→ Work required
Return the following entries exactly, word for word.

[The data Boundary: Start]

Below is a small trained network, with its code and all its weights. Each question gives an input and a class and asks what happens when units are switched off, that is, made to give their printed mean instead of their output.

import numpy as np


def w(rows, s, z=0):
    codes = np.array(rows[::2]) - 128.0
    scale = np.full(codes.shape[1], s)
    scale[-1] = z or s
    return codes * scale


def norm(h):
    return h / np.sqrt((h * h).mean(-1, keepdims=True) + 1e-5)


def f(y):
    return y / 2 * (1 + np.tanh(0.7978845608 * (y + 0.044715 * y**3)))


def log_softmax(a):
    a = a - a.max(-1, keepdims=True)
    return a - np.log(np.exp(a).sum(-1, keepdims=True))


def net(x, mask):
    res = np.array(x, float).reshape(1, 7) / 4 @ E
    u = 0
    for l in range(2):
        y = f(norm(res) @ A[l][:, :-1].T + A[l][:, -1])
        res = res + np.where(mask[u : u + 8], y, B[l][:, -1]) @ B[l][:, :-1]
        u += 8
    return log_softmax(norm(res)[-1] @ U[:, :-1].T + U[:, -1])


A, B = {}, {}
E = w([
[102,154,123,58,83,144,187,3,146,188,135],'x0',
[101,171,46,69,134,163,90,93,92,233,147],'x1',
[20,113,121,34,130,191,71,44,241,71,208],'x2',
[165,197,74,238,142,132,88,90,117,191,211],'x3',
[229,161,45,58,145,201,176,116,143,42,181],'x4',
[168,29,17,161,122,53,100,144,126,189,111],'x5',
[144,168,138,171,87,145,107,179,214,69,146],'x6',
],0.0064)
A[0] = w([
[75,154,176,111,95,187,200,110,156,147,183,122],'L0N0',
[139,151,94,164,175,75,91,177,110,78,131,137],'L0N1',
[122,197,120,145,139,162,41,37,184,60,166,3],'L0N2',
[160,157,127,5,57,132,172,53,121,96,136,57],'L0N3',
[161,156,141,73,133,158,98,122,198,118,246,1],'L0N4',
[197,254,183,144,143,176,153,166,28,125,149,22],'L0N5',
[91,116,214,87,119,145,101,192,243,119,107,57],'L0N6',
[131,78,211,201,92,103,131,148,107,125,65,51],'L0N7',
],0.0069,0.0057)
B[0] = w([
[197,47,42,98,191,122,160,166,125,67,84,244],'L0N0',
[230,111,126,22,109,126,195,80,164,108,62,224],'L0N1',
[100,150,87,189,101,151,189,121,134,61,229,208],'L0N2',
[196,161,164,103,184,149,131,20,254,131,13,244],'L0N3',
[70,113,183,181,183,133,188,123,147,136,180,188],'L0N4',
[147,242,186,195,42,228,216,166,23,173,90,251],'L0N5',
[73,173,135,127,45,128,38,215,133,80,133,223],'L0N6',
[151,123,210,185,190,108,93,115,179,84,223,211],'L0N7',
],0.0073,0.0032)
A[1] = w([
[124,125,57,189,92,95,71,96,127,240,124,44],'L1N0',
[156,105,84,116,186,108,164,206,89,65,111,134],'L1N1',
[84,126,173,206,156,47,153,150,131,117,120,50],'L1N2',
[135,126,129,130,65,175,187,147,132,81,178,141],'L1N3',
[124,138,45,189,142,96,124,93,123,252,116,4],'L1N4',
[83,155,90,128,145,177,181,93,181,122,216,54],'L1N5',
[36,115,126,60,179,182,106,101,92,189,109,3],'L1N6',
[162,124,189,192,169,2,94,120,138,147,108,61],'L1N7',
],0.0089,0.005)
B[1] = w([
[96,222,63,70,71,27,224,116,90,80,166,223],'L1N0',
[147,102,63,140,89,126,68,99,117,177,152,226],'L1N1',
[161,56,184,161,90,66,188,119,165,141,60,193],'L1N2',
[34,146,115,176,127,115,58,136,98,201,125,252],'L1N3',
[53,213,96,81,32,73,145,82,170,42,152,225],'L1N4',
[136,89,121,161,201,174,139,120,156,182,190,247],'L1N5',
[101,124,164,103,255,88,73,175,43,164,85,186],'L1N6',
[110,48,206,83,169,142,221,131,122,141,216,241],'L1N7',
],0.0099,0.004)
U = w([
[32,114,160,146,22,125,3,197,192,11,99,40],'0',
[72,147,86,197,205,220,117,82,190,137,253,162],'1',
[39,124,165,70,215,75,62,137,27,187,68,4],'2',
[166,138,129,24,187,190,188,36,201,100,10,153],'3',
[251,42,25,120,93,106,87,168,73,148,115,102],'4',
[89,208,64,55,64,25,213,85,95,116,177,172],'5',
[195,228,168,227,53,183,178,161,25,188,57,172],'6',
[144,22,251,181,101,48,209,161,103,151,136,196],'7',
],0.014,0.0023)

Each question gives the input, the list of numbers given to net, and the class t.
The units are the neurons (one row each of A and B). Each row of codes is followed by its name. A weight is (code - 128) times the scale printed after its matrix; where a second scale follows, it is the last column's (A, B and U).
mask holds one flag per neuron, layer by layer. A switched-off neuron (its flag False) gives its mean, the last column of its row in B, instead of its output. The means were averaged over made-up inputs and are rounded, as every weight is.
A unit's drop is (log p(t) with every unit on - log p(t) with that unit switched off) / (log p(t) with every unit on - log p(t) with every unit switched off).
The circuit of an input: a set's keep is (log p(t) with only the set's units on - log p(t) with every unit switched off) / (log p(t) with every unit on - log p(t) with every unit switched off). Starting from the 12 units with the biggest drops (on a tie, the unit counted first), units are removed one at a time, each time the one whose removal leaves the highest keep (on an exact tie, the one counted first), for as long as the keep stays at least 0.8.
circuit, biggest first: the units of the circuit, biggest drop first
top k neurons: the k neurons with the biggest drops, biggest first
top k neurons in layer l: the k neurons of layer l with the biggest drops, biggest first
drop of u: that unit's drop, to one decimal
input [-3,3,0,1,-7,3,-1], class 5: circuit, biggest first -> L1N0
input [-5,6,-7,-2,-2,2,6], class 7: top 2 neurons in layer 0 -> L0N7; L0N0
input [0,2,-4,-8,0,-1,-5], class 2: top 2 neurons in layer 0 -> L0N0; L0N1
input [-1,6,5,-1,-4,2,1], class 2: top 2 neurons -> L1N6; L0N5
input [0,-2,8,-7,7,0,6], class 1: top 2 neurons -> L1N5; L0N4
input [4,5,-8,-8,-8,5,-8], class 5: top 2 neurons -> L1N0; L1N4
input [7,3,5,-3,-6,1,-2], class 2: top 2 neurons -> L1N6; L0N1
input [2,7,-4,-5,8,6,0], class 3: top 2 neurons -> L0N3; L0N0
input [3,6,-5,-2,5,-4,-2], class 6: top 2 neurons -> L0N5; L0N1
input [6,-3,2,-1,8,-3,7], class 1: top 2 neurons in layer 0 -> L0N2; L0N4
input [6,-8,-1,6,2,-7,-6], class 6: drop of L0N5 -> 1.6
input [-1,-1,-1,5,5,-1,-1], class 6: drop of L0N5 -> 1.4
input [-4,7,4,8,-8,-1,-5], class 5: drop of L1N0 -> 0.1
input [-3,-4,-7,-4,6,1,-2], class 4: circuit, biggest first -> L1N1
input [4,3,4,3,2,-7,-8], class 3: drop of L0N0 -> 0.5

[The data Boundary: End]

→ Answer to the problem
Below is a small trained network, with its code and all its weights. Each question gives an input and a class and asks what happens when units are switched off, that is, made to give their printed mean instead of their output.

import numpy as np


def w(rows, s, z=0):
    codes = np.array(rows[::2]) - 128.0
    scale = np.full(codes.shape[1], s)
    scale[-1] = z or s
    return codes * scale


def norm(h):
    return h / np.sqrt((h * h).mean(-1, keepdims=True) + 1e-5)


def f(y):
    return y / 2 * (1 + np.tanh(0.7978845608 * (y + 0.044715 * y**3)))


def log_softmax(a):
    a = a - a.max(-1, keepdims=True)
    return a - np.log(np.exp(a).sum(-1, keepdims=True))


def net(x, mask):
    res = np.array(x, float).reshape(1, 7) / 4 @ E
    u = 0
    for l in range(2):
        y = f(norm(res) @ A[l][:, :-1].T + A[l][:, -1])
        res = res + np.where(mask[u : u + 8], y, B[l][:, -1]) @ B[l][:, :-1]
        u += 8
    return log_softmax(norm(res)[-1] @ U[:, :-1].T + U[:, -1])


A, B = {}, {}
E = w([
[102,154,123,58,83,144,187,3,146,188,135],'x0',
[101,171,46,69,134,163,90,93,92,233,147],'x1',
[20,113,121,34,130,191,71,44,241,71,208],'x2',
[165,197,74,238,142,132,88,90,117,191,211],'x3',
[229,161,45,58,145,201,176,116,143,42,181],'x4',
[168,29,17,161,122,53,100,144,126,189,111],'x5',
[144,168,138,171,87,145,107,179,214,69,146],'x6',
],0.0064)
A[0] = w([
[75,154,176,111,95,187,200,110,156,147,183,122],'L0N0',
[139,151,94,164,175,75,91,177,110,78,131,137],'L0N1',
[122,197,120,145,139,162,41,37,184,60,166,3],'L0N2',
[160,157,127,5,57,132,172,53,121,96,136,57],'L0N3',
[161,156,141,73,133,158,98,122,198,118,246,1],'L0N4',
[197,254,183,144,143,176,153,166,28,125,149,22],'L0N5',
[91,116,214,87,119,145,101,192,243,119,107,57],'L0N6',
[131,78,211,201,92,103,131,148,107,125,65,51],'L0N7',
],0.0069,0.0057)
B[0] = w([
[197,47,42,98,191,122,160,166,125,67,84,244],'L0N0',
[230,111,126,22,109,126,195,80,164,108,62,224],'L0N1',
[100,150,87,189,101,151,189,121,134,61,229,208],'L0N2',
[196,161,164,103,184,149,131,20,254,131,13,244],'L0N3',
[70,113,183,181,183,133,188,123,147,136,180,188],'L0N4',
[147,242,186,195,42,228,216,166,23,173,90,251],'L0N5',
[73,173,135,127,45,128,38,215,133,80,133,223],'L0N6',
[151,123,210,185,190,108,93,115,179,84,223,211],'L0N7',
],0.0073,0.0032)
A[1] = w([
[124,125,57,189,92,95,71,96,127,240,124,44],'L1N0',
[156,105,84,116,186,108,164,206,89,65,111,134],'L1N1',
[84,126,173,206,156,47,153,150,131,117,120,50],'L1N2',
[135,126,129,130,65,175,187,147,132,81,178,141],'L1N3',
[124,138,45,189,142,96,124,93,123,252,116,4],'L1N4',
[83,155,90,128,145,177,181,93,181,122,216,54],'L1N5',
[36,115,126,60,179,182,106,101,92,189,109,3],'L1N6',
[162,124,189,192,169,2,94,120,138,147,108,61],'L1N7',
],0.0089,0.005)
B[1] = w([
[96,222,63,70,71,27,224,116,90,80,166,223],'L1N0',
[147,102,63,140,89,126,68,99,117,177,152,226],'L1N1',
[161,56,184,161,90,66,188,119,165,141,60,193],'L1N2',
[34,146,115,176,127,115,58,136,98,201,125,252],'L1N3',
[53,213,96,81,32,73,145,82,170,42,152,225],'L1N4',
[136,89,121,161,201,174,139,120,156,182,190,247],'L1N5',
[101,124,164,103,255,88,73,175,43,164,85,186],'L1N6',
[110,48,206,83,169,142,221,131,122,141,216,241],'L1N7',
],0.0099,0.004)
U = w([
[32,114,160,146,22,125,3,197,192,11,99,40],'0',
[72,147,86,197,205,220,117,82,190,137,253,162],'1',
[39,124,165,70,215,75,62,137,27,187,68,4],'2',
[166,138,129,24,187,190,188,36,201,100,10,153],'3',
[251,42,25,120,93,106,87,168,73,148,115,102],'4',
[89,208,64,55,64,25,213,85,95,116,177,172],'5',
[195,228,168,227,53,183,178,161,25,188,57,172],'6',
[144,22,251,181,101,48,209,161,103,151,136,196],'7',
],0.014,0.0023)

Each question gives the input, the list of numbers given to net, and the class t.
The units are the neurons (one row each of A and B). Each row of codes is followed by its name. A weight is (code - 128) times the scale printed after its matrix; where a second scale follows, it is the last column's (A, B and U).
mask holds one flag per neuron, layer by layer. A switched-off neuron (its flag False) gives its mean, the last column of its row in B, instead of its output. The means were averaged over made-up inputs and are rounded, as every weight is.
A unit's drop is (log p(t) with every unit on - log p(t) with that unit switched off) / (log p(t) with every unit on - log p(t) with every unit switched off).
The circuit of an input: a set's keep is (log p(t) with only the set's units on - log p(t) with every unit switched off) / (log p(t) with every unit on - log p(t) with every unit switched off). Starting from the 12 units with the biggest drops (on a tie, the unit counted first), units are removed one at a time, each time the one whose removal leaves the highest keep (on an exact tie, the one counted first), for as long as the keep stays at least 0.8.
circuit, biggest first: the units of the circuit, biggest drop first
top k neurons: the k neurons with the biggest drops, biggest first
top k neurons in layer l: the k neurons of layer l with the biggest drops, biggest first
drop of u: that unit's drop, to one decimal
input [-3,3,0,1,-7,3,-1], class 5: circuit, biggest first -> L1N0
input [-5,6,-7,-2,-2,2,6], class 7: top 2 neurons in layer 0 -> L0N7; L0N0
input [0,2,-4,-8,0,-1,-5], class 2: top 2 neurons in layer 0 -> L0N0; L0N1
input [-1,6,5,-1,-4,2,1], class 2: top 2 neurons -> L1N6; L0N5
input [0,-2,8,-7,7,0,6], class 1: top 2 neurons -> L1N5; L0N4
input [4,5,-8,-8,-8,5,-8], class 5: top 2 neurons -> L1N0; L1N4
input [7,3,5,-3,-6,1,-2], class 2: top 2 neurons -> L1N6; L0N1
input [2,7,-4,-5,8,6,0], class 3: top 2 neurons -> L0N3; L0N0
input [3,6,-5,-2,5,-4,-2], class 6: top 2 neurons -> L0N5; L0N1
input [6,-3,2,-1,8,-3,7], class 1: top 2 neurons in layer 0 -> L0N2; L0N4
input [6,-8,-1,6,2,-7,-6], class 6: drop of L0N5 -> 1.6
input [-1,-1,-1,5,5,-1,-1], class 6: drop of L0N5 -> 1.4
input [-4,7,4,8,-8,-1,-5], class 5: drop of L1N0 -> 0.1
input [-3,-4,-7,-4,6,1,-2], class 4: circuit, biggest first -> L1N1
input [4,3,4,3,2,-7,-8], class 3: drop of L0N0 -> 0.5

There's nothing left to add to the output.